Work to be completed:
Look below for the line holding "122 133 125" and the line holding "Along one direction, these". Repeat those two and everything between, exactly.

The input:
###
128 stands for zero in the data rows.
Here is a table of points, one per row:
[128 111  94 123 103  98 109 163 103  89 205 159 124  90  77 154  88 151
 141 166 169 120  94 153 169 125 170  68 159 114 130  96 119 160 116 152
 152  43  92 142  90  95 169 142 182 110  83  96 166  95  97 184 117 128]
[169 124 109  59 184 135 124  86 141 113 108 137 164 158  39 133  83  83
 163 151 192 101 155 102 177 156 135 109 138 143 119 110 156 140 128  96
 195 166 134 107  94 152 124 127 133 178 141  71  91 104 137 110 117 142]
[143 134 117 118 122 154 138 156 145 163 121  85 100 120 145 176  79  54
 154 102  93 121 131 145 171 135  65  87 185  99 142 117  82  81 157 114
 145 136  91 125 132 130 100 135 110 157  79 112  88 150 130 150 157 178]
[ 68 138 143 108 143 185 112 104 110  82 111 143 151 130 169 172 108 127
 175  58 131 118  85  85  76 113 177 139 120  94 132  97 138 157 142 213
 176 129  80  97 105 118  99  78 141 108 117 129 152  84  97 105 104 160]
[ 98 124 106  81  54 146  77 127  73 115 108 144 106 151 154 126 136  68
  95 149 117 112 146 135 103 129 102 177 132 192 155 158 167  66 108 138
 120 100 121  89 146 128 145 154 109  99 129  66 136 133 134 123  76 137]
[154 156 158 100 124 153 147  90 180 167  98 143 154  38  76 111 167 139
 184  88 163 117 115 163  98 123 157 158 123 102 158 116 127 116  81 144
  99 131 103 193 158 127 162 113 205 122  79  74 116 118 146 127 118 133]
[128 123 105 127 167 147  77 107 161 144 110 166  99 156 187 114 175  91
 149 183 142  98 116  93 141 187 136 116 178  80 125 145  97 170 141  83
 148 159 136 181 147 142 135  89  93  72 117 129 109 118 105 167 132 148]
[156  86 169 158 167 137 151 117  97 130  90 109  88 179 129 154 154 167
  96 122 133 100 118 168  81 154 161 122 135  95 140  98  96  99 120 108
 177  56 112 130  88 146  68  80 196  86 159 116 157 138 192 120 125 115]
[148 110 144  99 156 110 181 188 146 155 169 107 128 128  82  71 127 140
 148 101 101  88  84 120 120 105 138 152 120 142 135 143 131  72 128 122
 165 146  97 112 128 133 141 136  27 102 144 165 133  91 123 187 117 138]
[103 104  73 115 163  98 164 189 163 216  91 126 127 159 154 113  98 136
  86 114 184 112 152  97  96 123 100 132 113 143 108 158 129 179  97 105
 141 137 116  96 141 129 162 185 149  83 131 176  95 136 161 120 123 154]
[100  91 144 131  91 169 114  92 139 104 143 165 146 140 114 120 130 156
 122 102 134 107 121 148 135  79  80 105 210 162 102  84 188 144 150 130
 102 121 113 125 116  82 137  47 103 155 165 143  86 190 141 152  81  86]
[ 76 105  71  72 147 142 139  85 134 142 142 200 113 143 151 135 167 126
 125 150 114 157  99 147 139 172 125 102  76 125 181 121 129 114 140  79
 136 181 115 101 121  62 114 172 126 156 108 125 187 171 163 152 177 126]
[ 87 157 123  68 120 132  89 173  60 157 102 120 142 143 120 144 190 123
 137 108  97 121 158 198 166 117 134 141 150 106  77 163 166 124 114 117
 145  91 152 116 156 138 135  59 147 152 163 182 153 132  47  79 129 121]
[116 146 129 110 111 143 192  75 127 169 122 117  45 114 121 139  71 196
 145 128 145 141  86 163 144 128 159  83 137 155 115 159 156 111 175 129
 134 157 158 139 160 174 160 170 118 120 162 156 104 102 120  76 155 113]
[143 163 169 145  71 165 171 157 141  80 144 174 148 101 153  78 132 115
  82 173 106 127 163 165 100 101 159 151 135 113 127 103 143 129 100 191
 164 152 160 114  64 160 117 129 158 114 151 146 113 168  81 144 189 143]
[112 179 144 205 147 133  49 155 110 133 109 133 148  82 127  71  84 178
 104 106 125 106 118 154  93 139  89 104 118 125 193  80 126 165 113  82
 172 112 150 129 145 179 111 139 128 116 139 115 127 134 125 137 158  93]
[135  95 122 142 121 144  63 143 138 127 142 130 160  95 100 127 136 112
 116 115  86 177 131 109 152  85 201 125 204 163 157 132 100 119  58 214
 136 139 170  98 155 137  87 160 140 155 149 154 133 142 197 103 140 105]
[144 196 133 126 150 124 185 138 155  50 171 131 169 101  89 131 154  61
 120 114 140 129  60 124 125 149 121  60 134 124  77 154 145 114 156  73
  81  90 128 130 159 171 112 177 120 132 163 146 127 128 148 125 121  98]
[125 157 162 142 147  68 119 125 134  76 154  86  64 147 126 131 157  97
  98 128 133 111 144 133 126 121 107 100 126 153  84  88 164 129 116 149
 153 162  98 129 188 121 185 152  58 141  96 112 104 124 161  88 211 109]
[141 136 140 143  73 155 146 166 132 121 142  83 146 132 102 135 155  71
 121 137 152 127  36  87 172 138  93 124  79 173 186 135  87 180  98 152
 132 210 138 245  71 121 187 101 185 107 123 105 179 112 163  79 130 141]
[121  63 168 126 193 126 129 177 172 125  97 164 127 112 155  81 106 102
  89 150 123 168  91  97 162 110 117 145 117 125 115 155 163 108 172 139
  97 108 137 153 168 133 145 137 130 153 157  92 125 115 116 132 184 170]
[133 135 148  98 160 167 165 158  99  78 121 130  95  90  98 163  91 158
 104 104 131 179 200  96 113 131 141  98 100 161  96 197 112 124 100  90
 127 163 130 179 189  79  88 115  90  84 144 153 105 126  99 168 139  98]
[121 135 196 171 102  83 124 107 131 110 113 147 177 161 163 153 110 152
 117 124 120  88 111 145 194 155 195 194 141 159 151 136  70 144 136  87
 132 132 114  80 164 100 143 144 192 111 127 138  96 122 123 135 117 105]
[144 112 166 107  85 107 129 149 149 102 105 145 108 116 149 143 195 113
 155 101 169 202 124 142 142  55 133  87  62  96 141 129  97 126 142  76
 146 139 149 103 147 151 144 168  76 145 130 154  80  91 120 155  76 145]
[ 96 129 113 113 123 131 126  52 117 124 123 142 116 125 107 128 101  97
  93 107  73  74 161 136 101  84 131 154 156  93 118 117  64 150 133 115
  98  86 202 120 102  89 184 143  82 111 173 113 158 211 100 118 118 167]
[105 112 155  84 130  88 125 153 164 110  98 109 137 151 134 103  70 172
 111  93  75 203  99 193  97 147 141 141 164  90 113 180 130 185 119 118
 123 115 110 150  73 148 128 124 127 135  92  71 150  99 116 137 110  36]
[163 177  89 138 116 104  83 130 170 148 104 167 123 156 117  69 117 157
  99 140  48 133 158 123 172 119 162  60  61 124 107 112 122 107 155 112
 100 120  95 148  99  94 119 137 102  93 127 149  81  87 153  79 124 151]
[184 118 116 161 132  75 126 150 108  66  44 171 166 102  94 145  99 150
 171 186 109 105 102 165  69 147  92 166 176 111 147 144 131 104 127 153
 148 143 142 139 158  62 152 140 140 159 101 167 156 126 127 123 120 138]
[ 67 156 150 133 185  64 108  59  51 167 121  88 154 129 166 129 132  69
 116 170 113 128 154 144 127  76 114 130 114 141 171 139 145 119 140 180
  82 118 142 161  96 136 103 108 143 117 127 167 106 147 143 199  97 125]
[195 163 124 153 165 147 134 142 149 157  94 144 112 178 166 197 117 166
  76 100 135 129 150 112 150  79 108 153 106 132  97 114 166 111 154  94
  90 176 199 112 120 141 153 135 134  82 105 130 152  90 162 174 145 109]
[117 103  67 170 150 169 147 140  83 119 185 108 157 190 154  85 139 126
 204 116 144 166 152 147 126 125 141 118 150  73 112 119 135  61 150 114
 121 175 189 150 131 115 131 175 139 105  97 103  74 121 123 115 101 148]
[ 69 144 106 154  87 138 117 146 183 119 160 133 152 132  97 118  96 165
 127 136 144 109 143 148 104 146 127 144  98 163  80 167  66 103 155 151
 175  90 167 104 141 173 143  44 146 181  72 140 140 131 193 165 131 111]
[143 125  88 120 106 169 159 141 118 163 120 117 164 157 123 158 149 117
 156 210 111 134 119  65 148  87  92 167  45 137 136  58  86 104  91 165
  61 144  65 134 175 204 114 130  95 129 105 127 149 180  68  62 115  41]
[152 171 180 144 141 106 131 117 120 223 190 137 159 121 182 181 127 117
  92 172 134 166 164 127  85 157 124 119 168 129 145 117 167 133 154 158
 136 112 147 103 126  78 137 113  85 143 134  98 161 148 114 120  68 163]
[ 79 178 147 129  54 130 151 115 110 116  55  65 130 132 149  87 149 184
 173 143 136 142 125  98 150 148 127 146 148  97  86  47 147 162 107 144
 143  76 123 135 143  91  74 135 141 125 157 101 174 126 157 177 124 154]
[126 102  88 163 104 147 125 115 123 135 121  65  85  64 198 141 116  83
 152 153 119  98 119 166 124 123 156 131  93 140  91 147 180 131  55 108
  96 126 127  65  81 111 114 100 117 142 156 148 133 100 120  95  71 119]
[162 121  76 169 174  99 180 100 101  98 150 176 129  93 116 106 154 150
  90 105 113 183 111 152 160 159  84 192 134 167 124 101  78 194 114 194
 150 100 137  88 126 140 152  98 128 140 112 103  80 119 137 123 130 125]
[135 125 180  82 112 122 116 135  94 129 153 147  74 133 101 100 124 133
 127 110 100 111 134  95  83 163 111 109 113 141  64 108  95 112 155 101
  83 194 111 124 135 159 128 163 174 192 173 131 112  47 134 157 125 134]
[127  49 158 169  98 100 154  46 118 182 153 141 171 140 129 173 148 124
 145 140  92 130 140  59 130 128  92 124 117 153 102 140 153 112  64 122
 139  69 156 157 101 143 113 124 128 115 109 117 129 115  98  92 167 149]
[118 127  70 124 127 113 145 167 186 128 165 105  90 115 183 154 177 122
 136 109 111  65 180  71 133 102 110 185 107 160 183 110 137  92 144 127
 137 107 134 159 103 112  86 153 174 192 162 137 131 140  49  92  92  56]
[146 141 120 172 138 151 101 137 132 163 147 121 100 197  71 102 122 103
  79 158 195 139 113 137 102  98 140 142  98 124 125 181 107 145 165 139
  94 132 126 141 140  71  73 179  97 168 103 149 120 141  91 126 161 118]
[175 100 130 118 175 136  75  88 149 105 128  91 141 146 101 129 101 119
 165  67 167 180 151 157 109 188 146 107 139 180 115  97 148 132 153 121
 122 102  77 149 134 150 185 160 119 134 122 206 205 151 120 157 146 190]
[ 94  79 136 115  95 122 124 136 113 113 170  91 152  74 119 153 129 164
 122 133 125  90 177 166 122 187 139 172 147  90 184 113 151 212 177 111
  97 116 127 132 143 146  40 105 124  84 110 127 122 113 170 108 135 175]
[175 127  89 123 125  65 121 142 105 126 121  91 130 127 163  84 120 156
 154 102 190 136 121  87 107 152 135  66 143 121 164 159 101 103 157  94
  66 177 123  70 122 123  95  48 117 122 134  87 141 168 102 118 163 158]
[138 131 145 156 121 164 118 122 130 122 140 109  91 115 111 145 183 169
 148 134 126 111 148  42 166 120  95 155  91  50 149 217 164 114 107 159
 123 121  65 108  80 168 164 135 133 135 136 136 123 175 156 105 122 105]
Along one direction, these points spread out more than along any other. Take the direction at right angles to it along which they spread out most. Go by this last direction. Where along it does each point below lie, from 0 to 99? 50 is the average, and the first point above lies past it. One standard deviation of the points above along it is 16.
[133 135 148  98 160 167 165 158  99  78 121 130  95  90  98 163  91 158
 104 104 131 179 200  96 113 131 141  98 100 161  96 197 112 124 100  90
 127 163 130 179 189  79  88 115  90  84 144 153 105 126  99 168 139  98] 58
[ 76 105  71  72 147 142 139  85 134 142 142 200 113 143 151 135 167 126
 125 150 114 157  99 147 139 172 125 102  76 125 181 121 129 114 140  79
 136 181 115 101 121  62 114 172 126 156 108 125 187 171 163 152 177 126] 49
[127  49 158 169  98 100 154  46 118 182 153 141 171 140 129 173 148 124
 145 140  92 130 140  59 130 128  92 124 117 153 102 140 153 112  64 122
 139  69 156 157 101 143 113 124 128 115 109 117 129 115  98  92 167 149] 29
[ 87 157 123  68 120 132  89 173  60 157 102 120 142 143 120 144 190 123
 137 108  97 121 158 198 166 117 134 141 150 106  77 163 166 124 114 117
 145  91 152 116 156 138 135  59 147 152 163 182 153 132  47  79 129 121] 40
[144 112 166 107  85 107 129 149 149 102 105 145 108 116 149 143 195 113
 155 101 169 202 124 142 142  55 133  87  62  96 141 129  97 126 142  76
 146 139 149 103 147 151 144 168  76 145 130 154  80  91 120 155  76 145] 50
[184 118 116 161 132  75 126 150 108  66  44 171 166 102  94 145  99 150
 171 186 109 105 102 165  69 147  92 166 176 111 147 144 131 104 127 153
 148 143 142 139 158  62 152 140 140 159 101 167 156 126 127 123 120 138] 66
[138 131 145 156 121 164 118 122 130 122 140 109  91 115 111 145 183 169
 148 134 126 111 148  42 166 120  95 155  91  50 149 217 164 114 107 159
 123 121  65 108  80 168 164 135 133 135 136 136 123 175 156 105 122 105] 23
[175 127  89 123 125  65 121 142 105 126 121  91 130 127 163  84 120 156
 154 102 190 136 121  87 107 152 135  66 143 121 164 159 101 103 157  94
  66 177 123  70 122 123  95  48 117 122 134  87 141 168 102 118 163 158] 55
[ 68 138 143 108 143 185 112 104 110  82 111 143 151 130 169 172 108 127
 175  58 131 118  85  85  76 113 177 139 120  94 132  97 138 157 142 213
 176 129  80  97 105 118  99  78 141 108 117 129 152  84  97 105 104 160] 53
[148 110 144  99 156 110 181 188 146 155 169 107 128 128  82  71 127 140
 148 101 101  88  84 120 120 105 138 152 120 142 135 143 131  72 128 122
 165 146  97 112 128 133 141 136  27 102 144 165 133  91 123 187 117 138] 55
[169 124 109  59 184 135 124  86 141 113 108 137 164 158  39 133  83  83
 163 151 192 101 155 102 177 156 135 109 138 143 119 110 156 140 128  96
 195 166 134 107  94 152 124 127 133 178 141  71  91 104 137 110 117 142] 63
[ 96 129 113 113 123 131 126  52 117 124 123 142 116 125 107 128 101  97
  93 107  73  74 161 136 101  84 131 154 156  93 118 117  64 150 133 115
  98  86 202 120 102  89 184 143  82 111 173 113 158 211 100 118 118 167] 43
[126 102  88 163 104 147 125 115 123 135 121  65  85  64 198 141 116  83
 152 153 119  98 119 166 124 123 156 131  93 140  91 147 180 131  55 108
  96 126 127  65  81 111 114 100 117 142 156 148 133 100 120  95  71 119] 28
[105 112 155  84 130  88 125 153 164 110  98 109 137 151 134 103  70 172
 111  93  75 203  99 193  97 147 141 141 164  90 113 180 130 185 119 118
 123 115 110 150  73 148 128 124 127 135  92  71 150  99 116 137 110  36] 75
###
Answer section:
 122 133 125  90 177 166 122 187 139 172 147  90 184 113 151 212 177 111
  97 116 127 132 143 146  40 105 124  84 110 127 122 113 170 108 135 175]
[175 127  89 123 125  65 121 142 105 126 121  91 130 127 163  84 120 156
 154 102 190 136 121  87 107 152 135  66 143 121 164 159 101 103 157  94
  66 177 123  70 122 123  95  48 117 122 134  87 141 168 102 118 163 158]
[138 131 145 156 121 164 118 122 130 122 140 109  91 115 111 145 183 169
 148 134 126 111 148  42 166 120  95 155  91  50 149 217 164 114 107 159
 123 121  65 108  80 168 164 135 133 135 136 136 123 175 156 105 122 105]
Along one direction, these points spread out more than along any other. Take the direction at right angles to it along which they spread out most. Go by this last direction. Where along it does each point below lie, from 0 to 99? 50 is the average, and the first point above lies past it. One standard deviation of the points above along it is 16.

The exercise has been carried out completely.